Stored items
++++++++++

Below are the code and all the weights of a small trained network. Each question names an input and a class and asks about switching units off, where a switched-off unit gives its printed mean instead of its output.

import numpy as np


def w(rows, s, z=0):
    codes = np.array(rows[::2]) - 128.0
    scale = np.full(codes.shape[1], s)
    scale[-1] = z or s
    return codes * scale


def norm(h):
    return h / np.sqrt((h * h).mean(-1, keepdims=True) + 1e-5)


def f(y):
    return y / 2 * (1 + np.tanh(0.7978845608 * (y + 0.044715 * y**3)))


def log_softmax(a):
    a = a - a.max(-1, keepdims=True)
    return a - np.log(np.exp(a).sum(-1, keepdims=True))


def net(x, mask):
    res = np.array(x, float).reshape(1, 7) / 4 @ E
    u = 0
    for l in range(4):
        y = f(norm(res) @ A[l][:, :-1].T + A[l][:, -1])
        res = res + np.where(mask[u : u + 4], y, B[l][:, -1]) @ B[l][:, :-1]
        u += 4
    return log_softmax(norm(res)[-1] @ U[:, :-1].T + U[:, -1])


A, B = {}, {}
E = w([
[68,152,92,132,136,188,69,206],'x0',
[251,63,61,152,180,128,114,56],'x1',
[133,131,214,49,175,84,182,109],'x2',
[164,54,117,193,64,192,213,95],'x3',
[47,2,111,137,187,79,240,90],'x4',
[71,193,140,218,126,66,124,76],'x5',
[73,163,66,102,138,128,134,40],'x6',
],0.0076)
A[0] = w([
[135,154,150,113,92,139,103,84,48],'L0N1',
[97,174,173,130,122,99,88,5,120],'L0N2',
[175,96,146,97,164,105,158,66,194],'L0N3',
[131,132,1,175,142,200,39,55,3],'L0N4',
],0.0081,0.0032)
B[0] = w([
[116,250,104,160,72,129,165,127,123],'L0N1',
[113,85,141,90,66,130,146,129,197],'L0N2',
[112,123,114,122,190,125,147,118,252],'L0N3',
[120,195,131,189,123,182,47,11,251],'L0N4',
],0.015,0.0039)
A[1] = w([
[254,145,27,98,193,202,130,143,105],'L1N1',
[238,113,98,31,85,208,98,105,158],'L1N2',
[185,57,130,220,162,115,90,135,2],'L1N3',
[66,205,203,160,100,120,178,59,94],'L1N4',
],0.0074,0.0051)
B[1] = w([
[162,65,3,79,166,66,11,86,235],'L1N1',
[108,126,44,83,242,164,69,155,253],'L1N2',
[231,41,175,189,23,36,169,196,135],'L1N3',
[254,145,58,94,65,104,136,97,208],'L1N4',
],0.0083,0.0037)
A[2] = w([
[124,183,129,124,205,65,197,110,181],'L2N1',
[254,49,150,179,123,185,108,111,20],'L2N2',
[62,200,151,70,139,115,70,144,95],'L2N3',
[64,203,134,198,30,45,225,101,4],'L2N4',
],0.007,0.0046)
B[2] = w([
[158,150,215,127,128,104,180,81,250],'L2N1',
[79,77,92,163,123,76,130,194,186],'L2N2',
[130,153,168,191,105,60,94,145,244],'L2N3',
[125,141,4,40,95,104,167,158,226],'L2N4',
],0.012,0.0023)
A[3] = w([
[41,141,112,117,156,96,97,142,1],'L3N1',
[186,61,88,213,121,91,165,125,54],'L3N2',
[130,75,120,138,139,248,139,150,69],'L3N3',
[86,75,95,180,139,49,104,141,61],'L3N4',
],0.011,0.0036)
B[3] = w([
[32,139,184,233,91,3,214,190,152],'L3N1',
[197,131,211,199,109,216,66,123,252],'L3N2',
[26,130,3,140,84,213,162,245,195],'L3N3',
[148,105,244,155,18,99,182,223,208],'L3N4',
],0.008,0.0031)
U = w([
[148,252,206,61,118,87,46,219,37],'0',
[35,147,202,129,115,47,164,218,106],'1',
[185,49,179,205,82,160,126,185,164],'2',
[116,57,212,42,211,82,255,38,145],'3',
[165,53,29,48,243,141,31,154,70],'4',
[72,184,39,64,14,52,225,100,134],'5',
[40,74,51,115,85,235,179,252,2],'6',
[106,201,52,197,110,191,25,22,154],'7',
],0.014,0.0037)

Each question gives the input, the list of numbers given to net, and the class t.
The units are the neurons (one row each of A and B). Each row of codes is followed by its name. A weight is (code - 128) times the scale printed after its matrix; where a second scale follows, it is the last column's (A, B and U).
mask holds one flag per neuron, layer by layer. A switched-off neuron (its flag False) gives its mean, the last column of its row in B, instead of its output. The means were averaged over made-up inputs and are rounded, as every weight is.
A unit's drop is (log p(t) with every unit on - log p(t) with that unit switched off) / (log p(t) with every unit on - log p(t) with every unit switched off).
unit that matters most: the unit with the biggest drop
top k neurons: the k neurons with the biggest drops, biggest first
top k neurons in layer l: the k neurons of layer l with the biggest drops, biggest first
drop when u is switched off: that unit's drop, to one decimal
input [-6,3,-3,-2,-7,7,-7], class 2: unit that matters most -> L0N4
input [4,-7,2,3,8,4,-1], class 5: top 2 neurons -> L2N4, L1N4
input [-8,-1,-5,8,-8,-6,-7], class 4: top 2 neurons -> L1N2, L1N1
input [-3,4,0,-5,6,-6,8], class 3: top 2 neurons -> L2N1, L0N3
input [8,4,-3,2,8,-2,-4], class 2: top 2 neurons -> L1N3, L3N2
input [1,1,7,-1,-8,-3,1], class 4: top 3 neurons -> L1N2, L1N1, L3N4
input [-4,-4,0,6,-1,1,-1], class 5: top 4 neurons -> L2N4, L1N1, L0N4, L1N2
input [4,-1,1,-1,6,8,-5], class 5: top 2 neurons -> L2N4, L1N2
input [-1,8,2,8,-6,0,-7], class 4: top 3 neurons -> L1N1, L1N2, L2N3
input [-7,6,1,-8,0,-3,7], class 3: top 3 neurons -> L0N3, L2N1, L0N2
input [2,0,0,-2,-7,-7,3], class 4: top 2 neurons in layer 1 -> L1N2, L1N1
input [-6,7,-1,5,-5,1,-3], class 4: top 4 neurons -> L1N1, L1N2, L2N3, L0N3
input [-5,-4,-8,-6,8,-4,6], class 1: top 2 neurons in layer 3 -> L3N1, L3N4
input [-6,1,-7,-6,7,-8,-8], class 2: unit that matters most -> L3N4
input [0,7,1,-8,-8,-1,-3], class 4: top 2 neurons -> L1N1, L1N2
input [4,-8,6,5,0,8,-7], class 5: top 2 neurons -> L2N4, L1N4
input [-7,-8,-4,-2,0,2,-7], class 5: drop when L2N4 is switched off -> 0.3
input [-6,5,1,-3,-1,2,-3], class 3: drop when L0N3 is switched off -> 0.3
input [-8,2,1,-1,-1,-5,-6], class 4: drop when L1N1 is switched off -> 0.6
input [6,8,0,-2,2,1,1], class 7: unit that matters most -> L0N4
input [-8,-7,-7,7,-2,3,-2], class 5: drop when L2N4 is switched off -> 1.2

++++++++++

_Task:_
Each entry above should be repeated exactly, with no line left out.

_Result of this task:_
Below are the code and all the weights of a small trained network. Each question names an input and a class and asks about switching units off, where a switched-off unit gives its printed mean instead of its output.

import numpy as np


def w(rows, s, z=0):
    codes = np.array(rows[::2]) - 128.0
    scale = np.full(codes.shape[1], s)
    scale[-1] = z or s
    return codes * scale


def norm(h):
    return h / np.sqrt((h * h).mean(-1, keepdims=True) + 1e-5)


def f(y):
    return y / 2 * (1 + np.tanh(0.7978845608 * (y + 0.044715 * y**3)))


def log_softmax(a):
    a = a - a.max(-1, keepdims=True)
    return a - np.log(np.exp(a).sum(-1, keepdims=True))


def net(x, mask):
    res = np.array(x, float).reshape(1, 7) / 4 @ E
    u = 0
    for l in range(4):
        y = f(norm(res) @ A[l][:, :-1].T + A[l][:, -1])
        res = res + np.where(mask[u : u + 4], y, B[l][:, -1]) @ B[l][:, :-1]
        u += 4
    return log_softmax(norm(res)[-1] @ U[:, :-1].T + U[:, -1])


A, B = {}, {}
E = w([
[68,152,92,132,136,188,69,206],'x0',
[251,63,61,152,180,128,114,56],'x1',
[133,131,214,49,175,84,182,109],'x2',
[164,54,117,193,64,192,213,95],'x3',
[47,2,111,137,187,79,240,90],'x4',
[71,193,140,218,126,66,124,76],'x5',
[73,163,66,102,138,128,134,40],'x6',
],0.0076)
A[0] = w([
[135,154,150,113,92,139,103,84,48],'L0N1',
[97,174,173,130,122,99,88,5,120],'L0N2',
[175,96,146,97,164,105,158,66,194],'L0N3',
[131,132,1,175,142,200,39,55,3],'L0N4',
],0.0081,0.0032)
B[0] = w([
[116,250,104,160,72,129,165,127,123],'L0N1',
[113,85,141,90,66,130,146,129,197],'L0N2',
[112,123,114,122,190,125,147,118,252],'L0N3',
[120,195,131,189,123,182,47,11,251],'L0N4',
],0.015,0.0039)
A[1] = w([
[254,145,27,98,193,202,130,143,105],'L1N1',
[238,113,98,31,85,208,98,105,158],'L1N2',
[185,57,130,220,162,115,90,135,2],'L1N3',
[66,205,203,160,100,120,178,59,94],'L1N4',
],0.0074,0.0051)
B[1] = w([
[162,65,3,79,166,66,11,86,235],'L1N1',
[108,126,44,83,242,164,69,155,253],'L1N2',
[231,41,175,189,23,36,169,196,135],'L1N3',
[254,145,58,94,65,104,136,97,208],'L1N4',
],0.0083,0.0037)
A[2] = w([
[124,183,129,124,205,65,197,110,181],'L2N1',
[254,49,150,179,123,185,108,111,20],'L2N2',
[62,200,151,70,139,115,70,144,95],'L2N3',
[64,203,134,198,30,45,225,101,4],'L2N4',
],0.007,0.0046)
B[2] = w([
[158,150,215,127,128,104,180,81,250],'L2N1',
[79,77,92,163,123,76,130,194,186],'L2N2',
[130,153,168,191,105,60,94,145,244],'L2N3',
[125,141,4,40,95,104,167,158,226],'L2N4',
],0.012,0.0023)
A[3] = w([
[41,141,112,117,156,96,97,142,1],'L3N1',
[186,61,88,213,121,91,165,125,54],'L3N2',
[130,75,120,138,139,248,139,150,69],'L3N3',
[86,75,95,180,139,49,104,141,61],'L3N4',
],0.011,0.0036)
B[3] = w([
[32,139,184,233,91,3,214,190,152],'L3N1',
[197,131,211,199,109,216,66,123,252],'L3N2',
[26,130,3,140,84,213,162,245,195],'L3N3',
[148,105,244,155,18,99,182,223,208],'L3N4',
],0.008,0.0031)
U = w([
[148,252,206,61,118,87,46,219,37],'0',
[35,147,202,129,115,47,164,218,106],'1',
[185,49,179,205,82,160,126,185,164],'2',
[116,57,212,42,211,82,255,38,145],'3',
[165,53,29,48,243,141,31,154,70],'4',
[72,184,39,64,14,52,225,100,134],'5',
[40,74,51,115,85,235,179,252,2],'6',
[106,201,52,197,110,191,25,22,154],'7',
],0.014,0.0037)

Each question gives the input, the list of numbers given to net, and the class t.
The units are the neurons (one row each of A and B). Each row of codes is followed by its name. A weight is (code - 128) times the scale printed after its matrix; where a second scale follows, it is the last column's (A, B and U).
mask holds one flag per neuron, layer by layer. A switched-off neuron (its flag False) gives its mean, the last column of its row in B, instead of its output. The means were averaged over made-up inputs and are rounded, as every weight is.
A unit's drop is (log p(t) with every unit on - log p(t) with that unit switched off) / (log p(t) with every unit on - log p(t) with every unit switched off).
unit that matters most: the unit with the biggest drop
top k neurons: the k neurons with the biggest drops, biggest first
top k neurons in layer l: the k neurons of layer l with the biggest drops, biggest first
drop when u is switched off: that unit's drop, to one decimal
input [-6,3,-3,-2,-7,7,-7], class 2: unit that matters most -> L0N4
input [4,-7,2,3,8,4,-1], class 5: top 2 neurons -> L2N4, L1N4
input [-8,-1,-5,8,-8,-6,-7], class 4: top 2 neurons -> L1N2, L1N1
input [-3,4,0,-5,6,-6,8], class 3: top 2 neurons -> L2N1, L0N3
input [8,4,-3,2,8,-2,-4], class 2: top 2 neurons -> L1N3, L3N2
input [1,1,7,-1,-8,-3,1], class 4: top 3 neurons -> L1N2, L1N1, L3N4
input [-4,-4,0,6,-1,1,-1], class 5: top 4 neurons -> L2N4, L1N1, L0N4, L1N2
input [4,-1,1,-1,6,8,-5], class 5: top 2 neurons -> L2N4, L1N2
input [-1,8,2,8,-6,0,-7], class 4: top 3 neurons -> L1N1, L1N2, L2N3
input [-7,6,1,-8,0,-3,7], class 3: top 3 neurons -> L0N3, L2N1, L0N2
input [2,0,0,-2,-7,-7,3], class 4: top 2 neurons in layer 1 -> L1N2, L1N1
input [-6,7,-1,5,-5,1,-3], class 4: top 4 neurons -> L1N1, L1N2, L2N3, L0N3
input [-5,-4,-8,-6,8,-4,6], class 1: top 2 neurons in layer 3 -> L3N1, L3N4
input [-6,1,-7,-6,7,-8,-8], class 2: unit that matters most -> L3N4
input [0,7,1,-8,-8,-1,-3], class 4: top 2 neurons -> L1N1, L1N2
input [4,-8,6,5,0,8,-7], class 5: top 2 neurons -> L2N4, L1N4
input [-7,-8,-4,-2,0,2,-7], class 5: drop when L2N4 is switched off -> 0.3
input [-6,5,1,-3,-1,2,-3], class 3: drop when L0N3 is switched off -> 0.3
input [-8,2,1,-1,-1,-5,-6], class 4: drop when L1N1 is switched off -> 0.6
input [6,8,0,-2,2,1,1], class 7: unit that matters most -> L0N4
input [-8,-7,-7,7,-2,3,-2], class 5: drop when L2N4 is switched off -> 1.2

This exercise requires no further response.